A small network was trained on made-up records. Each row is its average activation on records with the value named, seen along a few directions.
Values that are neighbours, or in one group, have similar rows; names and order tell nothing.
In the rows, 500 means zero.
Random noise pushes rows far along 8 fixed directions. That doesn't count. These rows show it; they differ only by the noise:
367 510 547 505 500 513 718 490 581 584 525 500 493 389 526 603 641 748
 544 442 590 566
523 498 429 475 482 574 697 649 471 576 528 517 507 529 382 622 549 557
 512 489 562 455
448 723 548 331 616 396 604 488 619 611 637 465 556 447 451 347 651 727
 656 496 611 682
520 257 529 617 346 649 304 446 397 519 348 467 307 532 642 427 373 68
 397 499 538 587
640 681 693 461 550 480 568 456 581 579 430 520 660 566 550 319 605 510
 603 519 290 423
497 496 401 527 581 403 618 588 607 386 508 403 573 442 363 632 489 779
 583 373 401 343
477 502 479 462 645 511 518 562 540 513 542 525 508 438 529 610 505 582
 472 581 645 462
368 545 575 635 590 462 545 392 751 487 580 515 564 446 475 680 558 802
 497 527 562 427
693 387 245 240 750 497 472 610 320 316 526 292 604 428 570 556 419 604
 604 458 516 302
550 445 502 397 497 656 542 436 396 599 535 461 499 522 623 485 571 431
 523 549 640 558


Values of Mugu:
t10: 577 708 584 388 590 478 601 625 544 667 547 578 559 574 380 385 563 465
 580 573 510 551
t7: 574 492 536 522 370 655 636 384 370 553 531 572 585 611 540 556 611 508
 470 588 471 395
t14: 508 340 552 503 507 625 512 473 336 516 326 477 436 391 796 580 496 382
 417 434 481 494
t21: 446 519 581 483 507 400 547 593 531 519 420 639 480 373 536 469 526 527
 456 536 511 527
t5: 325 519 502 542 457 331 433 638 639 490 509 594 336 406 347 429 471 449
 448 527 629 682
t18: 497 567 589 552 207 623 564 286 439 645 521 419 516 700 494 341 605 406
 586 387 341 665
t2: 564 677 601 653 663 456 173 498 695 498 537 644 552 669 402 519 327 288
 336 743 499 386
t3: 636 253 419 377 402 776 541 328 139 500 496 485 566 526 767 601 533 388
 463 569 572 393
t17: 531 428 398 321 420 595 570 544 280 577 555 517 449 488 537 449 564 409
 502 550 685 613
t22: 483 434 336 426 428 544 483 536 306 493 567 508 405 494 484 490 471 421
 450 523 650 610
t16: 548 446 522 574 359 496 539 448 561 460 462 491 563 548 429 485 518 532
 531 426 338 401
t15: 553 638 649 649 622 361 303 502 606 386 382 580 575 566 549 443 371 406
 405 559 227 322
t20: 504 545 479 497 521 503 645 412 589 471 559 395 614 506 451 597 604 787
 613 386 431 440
******************************
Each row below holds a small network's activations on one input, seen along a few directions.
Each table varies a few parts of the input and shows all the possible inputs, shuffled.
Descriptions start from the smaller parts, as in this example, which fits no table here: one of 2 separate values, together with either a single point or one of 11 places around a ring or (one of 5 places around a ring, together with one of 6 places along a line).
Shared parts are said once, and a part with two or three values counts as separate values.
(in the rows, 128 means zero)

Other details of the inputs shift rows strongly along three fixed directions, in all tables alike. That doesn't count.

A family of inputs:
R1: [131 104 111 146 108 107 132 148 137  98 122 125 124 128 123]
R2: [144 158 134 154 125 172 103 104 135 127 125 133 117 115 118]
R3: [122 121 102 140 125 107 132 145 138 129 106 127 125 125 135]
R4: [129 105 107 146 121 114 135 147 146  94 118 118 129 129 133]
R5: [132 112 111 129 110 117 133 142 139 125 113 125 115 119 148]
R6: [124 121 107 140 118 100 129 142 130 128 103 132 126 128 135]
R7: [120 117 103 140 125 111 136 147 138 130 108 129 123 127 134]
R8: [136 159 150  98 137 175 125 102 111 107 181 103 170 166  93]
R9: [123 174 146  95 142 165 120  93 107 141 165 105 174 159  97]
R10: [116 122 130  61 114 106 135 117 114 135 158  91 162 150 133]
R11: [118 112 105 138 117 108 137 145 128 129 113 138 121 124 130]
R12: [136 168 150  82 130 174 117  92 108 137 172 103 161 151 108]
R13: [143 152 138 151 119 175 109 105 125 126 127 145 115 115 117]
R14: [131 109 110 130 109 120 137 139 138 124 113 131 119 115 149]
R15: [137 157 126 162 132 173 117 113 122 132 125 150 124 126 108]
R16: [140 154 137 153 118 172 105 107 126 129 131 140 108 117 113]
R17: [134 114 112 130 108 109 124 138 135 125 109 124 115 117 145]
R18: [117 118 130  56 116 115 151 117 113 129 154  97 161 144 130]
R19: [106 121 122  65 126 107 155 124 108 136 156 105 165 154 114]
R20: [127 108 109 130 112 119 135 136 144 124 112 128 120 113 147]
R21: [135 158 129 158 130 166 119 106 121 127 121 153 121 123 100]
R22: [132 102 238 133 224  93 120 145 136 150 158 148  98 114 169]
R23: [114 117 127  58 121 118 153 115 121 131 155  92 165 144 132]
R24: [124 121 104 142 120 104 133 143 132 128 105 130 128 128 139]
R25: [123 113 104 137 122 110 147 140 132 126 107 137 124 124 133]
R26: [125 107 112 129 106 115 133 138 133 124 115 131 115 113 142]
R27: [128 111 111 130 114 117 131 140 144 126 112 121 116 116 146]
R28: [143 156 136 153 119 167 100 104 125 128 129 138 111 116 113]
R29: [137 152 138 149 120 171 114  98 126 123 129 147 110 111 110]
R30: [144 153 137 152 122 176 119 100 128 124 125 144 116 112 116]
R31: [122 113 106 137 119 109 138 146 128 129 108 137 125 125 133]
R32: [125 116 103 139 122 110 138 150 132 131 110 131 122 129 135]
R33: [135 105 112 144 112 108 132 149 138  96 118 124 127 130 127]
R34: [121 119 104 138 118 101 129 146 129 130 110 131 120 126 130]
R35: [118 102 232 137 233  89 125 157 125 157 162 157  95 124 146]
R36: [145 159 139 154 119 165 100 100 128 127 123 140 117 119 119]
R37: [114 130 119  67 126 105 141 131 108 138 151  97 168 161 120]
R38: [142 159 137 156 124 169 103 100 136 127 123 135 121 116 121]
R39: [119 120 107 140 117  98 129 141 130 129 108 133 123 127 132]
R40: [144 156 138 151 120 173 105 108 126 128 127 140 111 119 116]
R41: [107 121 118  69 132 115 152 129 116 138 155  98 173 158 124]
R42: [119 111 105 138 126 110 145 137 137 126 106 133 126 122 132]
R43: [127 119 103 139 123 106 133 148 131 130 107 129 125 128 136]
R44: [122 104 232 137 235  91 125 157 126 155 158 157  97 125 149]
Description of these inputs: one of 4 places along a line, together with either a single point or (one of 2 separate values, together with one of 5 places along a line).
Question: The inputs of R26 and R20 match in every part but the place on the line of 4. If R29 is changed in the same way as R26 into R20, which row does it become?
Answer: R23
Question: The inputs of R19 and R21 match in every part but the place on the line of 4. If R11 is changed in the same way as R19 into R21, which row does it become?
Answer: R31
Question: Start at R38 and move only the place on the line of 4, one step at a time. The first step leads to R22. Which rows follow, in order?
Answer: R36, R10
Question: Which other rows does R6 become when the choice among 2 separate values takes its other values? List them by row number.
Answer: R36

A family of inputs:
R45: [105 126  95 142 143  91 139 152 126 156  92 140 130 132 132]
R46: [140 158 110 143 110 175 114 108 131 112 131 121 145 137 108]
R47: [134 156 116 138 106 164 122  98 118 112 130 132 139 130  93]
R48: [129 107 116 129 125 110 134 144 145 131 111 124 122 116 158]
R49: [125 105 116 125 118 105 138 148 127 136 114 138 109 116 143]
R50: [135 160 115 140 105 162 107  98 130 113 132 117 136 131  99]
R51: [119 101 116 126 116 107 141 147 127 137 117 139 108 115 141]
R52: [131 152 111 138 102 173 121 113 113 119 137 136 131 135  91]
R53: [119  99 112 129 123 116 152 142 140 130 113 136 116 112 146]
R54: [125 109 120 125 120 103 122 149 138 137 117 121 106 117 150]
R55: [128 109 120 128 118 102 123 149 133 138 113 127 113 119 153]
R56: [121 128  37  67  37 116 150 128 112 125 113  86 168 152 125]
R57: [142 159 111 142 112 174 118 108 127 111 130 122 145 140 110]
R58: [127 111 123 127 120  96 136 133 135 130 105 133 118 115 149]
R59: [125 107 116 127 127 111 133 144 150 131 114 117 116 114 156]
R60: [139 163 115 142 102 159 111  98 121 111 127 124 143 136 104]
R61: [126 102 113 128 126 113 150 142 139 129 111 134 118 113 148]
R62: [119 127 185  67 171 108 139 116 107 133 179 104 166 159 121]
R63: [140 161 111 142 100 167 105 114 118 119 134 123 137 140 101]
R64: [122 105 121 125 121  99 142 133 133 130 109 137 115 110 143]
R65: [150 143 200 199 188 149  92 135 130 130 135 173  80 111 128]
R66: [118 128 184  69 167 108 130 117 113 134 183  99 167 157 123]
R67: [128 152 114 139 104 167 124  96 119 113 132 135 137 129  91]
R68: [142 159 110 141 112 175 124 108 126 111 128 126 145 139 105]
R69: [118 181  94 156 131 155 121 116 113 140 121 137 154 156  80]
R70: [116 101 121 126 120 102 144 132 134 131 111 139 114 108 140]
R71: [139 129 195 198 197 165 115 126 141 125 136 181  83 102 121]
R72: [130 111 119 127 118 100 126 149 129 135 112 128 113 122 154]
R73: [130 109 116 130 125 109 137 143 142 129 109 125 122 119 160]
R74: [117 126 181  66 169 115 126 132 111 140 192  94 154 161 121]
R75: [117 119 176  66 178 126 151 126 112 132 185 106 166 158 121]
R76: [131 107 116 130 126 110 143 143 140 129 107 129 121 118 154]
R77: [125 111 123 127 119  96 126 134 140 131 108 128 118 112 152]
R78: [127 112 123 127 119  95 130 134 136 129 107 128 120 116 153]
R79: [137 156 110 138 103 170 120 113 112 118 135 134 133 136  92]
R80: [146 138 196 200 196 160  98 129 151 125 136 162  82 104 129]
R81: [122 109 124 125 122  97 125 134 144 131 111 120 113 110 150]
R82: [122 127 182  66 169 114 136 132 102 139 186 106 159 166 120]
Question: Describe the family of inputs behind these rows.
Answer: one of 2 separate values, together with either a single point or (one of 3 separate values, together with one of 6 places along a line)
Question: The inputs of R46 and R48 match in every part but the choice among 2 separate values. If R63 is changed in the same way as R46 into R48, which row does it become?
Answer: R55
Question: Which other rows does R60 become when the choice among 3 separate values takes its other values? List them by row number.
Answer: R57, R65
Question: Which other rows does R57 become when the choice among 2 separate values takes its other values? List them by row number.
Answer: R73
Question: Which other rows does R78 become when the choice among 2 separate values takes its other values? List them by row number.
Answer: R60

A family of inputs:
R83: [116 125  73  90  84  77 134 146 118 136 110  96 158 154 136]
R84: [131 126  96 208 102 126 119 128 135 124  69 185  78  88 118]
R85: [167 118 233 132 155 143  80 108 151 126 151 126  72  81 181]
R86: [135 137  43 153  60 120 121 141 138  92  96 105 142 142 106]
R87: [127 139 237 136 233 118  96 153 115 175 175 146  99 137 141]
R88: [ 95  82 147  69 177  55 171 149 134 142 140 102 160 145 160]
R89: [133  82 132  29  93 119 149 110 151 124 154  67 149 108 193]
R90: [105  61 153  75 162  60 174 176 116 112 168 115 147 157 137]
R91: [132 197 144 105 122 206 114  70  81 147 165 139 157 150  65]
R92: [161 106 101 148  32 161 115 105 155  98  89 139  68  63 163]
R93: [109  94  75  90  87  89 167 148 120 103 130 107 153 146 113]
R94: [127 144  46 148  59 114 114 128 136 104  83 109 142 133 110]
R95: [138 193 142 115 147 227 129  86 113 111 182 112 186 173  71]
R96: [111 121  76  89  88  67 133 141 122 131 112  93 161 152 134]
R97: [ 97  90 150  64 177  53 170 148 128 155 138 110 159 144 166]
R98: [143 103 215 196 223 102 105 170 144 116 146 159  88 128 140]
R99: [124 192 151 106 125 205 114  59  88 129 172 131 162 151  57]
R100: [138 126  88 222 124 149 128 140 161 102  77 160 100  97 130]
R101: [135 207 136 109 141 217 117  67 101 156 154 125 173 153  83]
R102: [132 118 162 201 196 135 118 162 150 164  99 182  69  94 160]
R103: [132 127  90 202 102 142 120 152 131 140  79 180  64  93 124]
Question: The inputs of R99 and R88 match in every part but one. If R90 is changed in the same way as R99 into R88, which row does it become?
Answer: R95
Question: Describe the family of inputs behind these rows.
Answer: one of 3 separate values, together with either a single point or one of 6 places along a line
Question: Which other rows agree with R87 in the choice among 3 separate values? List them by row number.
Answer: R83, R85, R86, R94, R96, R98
******************************
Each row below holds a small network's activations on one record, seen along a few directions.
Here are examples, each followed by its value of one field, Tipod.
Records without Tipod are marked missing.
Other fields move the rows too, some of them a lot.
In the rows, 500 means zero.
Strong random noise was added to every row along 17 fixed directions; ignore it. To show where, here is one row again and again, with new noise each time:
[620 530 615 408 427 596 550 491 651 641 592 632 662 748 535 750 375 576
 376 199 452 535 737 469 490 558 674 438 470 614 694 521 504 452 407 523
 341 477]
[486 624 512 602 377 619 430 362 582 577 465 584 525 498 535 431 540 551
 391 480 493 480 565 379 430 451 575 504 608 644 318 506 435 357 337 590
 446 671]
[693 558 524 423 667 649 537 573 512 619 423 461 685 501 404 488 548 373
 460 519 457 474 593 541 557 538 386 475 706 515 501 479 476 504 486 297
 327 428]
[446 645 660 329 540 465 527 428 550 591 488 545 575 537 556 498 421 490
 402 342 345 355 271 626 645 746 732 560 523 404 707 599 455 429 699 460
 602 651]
******************************
From the listing above, output exactly the run of lines that starts with the line containing "149 108 193]" and ends with the line containing "R103: [132 127".

Solved exercise >>
R89: [133  82 132  29  93 119 149 110 151 124 154  67 149 108 193]
R90: [105  61 153  75 162  60 174 176 116 112 168 115 147 157 137]
R91: [132 197 144 105 122 206 114  70  81 147 165 139 157 150  65]
R92: [161 106 101 148  32 161 115 105 155  98  89 139  68  63 163]
R93: [109  94  75  90  87  89 167 148 120 103 130 107 153 146 113]
R94: [127 144  46 148  59 114 114 128 136 104  83 109 142 133 110]
R95: [138 193 142 115 147 227 129  86 113 111 182 112 186 173  71]
R96: [111 121  76  89  88  67 133 141 122 131 112  93 161 152 134]
R97: [ 97  90 150  64 177  53 170 148 128 155 138 110 159 144 166]
R98: [143 103 215 196 223 102 105 170 144 116 146 159  88 128 140]
R99: [124 192 151 106 125 205 114  59  88 129 172 131 162 151  57]
R100: [138 126  88 222 124 149 128 140 161 102  77 160 100  97 130]
R101: [135 207 136 109 141 217 117  67 101 156 154 125 173 153  83]
R102: [132 118 162 201 196 135 118 162 150 164  99 182  69  94 160]
R103: [132 127  90 202 102 142 120 152 131 140  79 180  64  93 124]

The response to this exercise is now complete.